▸ Dataset excerpts:
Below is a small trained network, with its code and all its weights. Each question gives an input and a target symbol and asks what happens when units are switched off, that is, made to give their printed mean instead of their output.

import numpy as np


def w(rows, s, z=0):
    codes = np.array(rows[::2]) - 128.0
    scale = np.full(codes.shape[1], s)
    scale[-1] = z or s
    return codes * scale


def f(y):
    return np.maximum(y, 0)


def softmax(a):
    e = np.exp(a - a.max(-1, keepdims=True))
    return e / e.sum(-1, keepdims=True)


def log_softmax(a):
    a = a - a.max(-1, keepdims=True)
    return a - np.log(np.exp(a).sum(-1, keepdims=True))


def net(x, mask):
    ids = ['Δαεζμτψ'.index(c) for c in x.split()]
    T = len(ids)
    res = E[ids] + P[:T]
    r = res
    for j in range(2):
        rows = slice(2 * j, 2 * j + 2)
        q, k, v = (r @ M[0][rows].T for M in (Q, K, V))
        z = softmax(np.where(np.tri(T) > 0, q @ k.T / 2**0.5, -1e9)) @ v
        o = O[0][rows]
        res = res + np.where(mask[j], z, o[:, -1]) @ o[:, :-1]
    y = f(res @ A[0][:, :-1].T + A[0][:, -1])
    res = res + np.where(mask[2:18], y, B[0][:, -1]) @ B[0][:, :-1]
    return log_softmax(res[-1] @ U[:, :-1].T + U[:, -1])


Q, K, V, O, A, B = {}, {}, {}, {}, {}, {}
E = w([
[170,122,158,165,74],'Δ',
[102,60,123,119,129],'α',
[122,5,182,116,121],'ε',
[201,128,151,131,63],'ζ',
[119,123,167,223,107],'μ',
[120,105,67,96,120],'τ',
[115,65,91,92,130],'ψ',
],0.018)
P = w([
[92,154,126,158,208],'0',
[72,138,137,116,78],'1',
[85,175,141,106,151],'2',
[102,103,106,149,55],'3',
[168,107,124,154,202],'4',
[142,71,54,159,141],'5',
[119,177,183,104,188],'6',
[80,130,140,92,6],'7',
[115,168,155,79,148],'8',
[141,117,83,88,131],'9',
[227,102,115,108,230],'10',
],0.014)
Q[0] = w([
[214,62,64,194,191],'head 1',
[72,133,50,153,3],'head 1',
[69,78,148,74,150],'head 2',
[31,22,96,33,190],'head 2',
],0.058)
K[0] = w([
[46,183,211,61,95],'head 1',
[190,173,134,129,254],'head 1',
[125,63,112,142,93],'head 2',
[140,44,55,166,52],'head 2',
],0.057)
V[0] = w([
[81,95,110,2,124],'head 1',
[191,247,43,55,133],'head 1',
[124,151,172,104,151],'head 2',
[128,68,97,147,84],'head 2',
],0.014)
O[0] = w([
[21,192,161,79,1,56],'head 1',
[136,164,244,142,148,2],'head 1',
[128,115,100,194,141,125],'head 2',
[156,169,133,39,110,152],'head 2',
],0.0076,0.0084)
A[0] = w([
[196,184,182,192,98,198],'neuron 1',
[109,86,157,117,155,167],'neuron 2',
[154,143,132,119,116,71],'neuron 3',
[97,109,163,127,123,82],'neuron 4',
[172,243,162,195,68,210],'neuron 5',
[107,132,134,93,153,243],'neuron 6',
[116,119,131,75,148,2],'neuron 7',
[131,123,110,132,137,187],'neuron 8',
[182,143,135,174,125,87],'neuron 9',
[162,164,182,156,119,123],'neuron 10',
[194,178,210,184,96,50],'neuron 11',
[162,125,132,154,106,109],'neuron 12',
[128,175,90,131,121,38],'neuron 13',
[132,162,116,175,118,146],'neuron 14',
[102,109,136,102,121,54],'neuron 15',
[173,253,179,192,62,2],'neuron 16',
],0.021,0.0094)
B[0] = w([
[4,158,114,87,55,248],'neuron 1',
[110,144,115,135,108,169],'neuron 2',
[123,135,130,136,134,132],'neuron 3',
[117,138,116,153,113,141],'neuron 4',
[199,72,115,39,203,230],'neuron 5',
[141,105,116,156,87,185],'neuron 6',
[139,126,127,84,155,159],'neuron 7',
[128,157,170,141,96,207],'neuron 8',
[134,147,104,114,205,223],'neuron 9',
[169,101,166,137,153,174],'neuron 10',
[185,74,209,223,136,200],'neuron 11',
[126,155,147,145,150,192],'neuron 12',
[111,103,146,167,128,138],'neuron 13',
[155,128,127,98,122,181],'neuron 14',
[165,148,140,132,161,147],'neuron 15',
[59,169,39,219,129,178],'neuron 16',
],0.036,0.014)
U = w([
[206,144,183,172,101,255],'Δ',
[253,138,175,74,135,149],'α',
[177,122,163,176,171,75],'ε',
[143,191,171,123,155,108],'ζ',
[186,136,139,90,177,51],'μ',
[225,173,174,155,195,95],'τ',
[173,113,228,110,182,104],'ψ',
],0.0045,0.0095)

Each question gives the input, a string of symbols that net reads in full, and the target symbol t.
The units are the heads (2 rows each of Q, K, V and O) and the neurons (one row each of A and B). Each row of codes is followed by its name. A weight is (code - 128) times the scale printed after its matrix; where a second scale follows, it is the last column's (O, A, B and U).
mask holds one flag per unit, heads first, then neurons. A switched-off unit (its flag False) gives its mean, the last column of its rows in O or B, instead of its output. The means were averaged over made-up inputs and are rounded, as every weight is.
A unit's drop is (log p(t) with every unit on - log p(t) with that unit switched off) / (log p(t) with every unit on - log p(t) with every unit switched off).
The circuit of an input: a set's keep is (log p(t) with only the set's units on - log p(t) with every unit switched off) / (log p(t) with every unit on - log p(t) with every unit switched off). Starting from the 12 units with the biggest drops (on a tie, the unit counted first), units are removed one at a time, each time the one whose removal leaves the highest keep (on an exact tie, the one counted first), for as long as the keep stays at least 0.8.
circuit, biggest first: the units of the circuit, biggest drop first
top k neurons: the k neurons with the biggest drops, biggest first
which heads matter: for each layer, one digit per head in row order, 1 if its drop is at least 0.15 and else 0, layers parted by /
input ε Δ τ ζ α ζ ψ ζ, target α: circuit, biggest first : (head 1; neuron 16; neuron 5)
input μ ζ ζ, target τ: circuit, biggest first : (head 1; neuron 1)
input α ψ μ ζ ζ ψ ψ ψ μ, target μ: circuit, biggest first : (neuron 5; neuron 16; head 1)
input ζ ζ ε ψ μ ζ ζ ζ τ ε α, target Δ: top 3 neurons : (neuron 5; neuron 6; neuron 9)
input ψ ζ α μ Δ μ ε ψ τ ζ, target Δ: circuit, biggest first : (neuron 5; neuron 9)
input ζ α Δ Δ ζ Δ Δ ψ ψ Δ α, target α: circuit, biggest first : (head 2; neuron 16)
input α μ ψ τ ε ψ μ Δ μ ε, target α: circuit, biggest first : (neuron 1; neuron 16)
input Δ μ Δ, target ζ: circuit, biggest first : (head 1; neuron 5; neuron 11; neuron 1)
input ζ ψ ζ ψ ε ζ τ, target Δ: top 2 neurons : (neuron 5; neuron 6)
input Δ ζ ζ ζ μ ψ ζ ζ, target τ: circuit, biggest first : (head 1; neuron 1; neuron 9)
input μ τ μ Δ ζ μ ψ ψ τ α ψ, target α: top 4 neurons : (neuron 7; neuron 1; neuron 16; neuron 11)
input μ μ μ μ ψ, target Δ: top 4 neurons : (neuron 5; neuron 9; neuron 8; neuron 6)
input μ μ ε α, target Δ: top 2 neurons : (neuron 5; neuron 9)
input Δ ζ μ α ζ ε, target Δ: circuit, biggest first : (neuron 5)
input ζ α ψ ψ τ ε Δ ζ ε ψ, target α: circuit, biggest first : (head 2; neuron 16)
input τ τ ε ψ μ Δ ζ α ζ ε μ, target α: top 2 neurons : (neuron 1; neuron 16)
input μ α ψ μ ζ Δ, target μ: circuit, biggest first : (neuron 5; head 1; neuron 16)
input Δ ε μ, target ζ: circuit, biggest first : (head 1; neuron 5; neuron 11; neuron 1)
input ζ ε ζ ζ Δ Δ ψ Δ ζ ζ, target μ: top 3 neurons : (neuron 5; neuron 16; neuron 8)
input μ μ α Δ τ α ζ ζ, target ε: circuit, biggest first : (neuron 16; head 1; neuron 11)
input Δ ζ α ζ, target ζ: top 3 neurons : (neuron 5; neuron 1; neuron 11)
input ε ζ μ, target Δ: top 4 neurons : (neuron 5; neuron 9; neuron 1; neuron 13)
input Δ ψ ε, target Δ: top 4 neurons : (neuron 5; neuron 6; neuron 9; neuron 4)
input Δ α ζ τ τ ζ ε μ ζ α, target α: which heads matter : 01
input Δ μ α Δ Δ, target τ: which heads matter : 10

--

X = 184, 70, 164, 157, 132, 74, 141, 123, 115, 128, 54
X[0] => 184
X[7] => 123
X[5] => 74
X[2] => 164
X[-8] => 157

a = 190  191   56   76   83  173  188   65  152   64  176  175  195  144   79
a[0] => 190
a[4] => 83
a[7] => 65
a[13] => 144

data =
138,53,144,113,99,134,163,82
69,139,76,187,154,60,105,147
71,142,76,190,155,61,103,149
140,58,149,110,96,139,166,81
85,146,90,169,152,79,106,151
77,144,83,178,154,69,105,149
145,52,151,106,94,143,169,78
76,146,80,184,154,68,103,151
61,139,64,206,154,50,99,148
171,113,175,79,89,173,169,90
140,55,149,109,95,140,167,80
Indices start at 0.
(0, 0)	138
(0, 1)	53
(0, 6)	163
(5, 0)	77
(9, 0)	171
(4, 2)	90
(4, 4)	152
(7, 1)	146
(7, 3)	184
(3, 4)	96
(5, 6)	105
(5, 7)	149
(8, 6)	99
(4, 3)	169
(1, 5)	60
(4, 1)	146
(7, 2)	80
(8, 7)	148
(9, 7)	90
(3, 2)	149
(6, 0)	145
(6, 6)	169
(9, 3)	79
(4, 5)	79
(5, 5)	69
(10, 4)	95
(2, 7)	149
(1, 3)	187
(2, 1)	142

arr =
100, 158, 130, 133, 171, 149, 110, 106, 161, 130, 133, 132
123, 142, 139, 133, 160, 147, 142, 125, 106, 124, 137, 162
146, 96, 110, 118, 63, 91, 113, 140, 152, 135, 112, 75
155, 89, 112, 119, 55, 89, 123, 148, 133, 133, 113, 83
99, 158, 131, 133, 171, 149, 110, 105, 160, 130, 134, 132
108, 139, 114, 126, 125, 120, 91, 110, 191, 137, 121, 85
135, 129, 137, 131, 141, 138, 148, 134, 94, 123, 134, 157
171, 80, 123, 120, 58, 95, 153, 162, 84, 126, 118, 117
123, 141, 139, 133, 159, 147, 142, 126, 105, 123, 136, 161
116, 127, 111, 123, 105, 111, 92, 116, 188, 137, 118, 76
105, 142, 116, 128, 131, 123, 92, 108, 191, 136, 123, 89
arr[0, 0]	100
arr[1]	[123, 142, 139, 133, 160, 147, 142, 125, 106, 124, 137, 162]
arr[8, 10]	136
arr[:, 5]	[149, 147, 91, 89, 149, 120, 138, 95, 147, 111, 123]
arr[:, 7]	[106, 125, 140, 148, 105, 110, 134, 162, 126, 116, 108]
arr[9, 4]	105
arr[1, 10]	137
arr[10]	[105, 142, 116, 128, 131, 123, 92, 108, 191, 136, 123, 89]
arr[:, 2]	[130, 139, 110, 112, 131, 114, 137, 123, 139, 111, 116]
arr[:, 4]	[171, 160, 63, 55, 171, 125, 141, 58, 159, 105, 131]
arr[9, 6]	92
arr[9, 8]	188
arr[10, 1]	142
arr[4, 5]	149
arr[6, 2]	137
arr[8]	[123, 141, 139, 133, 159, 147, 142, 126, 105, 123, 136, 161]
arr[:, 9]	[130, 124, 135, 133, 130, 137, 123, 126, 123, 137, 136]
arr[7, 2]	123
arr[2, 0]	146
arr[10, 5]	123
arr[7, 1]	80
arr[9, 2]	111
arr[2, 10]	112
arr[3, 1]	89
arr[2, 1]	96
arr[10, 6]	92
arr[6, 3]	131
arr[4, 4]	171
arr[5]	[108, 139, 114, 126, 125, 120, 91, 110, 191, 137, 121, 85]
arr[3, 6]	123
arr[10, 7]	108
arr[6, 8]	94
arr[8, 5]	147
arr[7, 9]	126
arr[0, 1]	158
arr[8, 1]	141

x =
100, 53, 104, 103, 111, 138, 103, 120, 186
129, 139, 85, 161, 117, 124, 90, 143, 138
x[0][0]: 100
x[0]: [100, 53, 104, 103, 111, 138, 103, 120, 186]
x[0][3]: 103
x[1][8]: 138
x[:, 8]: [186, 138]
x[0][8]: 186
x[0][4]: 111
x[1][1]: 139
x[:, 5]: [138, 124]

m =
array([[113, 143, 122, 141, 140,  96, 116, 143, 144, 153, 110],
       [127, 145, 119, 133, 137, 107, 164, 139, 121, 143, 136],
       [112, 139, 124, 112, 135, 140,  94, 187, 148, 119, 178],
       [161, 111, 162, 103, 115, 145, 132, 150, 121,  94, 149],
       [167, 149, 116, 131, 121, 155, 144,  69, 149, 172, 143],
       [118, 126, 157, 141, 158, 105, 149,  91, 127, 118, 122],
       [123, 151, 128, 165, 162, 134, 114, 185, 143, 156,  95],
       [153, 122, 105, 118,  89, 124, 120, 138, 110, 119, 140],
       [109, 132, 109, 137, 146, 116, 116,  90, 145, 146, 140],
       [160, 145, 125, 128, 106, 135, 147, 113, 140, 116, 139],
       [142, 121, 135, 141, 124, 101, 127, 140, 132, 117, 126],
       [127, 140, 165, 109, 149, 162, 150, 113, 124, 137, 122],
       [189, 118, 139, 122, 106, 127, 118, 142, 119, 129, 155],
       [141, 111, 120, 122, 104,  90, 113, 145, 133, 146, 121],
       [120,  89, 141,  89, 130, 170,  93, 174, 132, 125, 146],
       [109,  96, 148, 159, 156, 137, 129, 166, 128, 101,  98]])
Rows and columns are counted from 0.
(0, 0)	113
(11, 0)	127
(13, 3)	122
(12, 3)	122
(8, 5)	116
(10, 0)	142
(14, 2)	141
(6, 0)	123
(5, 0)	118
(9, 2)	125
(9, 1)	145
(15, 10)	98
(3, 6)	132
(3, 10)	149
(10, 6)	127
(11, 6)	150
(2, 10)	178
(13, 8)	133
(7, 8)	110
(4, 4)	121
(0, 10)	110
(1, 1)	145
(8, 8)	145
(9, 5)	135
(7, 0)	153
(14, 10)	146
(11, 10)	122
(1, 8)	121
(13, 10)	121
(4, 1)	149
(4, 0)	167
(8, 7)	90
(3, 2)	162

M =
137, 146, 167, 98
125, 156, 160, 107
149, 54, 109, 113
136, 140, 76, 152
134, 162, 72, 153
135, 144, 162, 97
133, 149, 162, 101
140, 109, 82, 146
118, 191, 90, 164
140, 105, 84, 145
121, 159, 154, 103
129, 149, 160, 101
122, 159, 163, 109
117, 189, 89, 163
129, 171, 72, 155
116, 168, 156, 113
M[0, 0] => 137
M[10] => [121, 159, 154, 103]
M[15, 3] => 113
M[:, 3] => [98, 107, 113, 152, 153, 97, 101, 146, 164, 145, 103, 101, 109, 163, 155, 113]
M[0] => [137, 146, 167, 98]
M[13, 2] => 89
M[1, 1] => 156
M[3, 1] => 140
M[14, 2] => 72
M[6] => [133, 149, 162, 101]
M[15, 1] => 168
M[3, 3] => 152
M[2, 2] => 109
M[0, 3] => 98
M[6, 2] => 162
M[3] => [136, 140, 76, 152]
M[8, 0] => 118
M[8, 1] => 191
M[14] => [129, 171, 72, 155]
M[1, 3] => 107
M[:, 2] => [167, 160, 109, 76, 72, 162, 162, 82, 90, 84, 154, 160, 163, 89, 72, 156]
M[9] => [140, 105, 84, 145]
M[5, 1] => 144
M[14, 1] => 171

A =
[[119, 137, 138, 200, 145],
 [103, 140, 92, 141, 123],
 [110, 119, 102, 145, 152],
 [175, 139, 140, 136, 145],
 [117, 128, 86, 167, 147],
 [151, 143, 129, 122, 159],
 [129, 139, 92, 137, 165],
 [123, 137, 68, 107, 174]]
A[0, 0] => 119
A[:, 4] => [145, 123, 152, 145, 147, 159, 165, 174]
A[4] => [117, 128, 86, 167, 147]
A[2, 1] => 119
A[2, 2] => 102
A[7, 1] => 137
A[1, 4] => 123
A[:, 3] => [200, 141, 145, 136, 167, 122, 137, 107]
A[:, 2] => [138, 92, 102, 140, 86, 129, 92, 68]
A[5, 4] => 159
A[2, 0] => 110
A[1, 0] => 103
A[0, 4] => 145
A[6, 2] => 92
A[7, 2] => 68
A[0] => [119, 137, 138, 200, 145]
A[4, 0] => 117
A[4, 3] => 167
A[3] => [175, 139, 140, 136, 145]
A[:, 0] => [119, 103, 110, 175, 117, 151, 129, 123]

▸ What is needed: The answer must consist of every line from the data that holds the string "which".

▸ Output for this task:
which heads matter: for each layer, one digit per head in row order, 1 if its drop is at least 0.15 and else 0, layers parted by /
input Δ α ζ τ τ ζ ε μ ζ α, target α: which heads matter : 01
input Δ μ α Δ Δ, target τ: which heads matter : 10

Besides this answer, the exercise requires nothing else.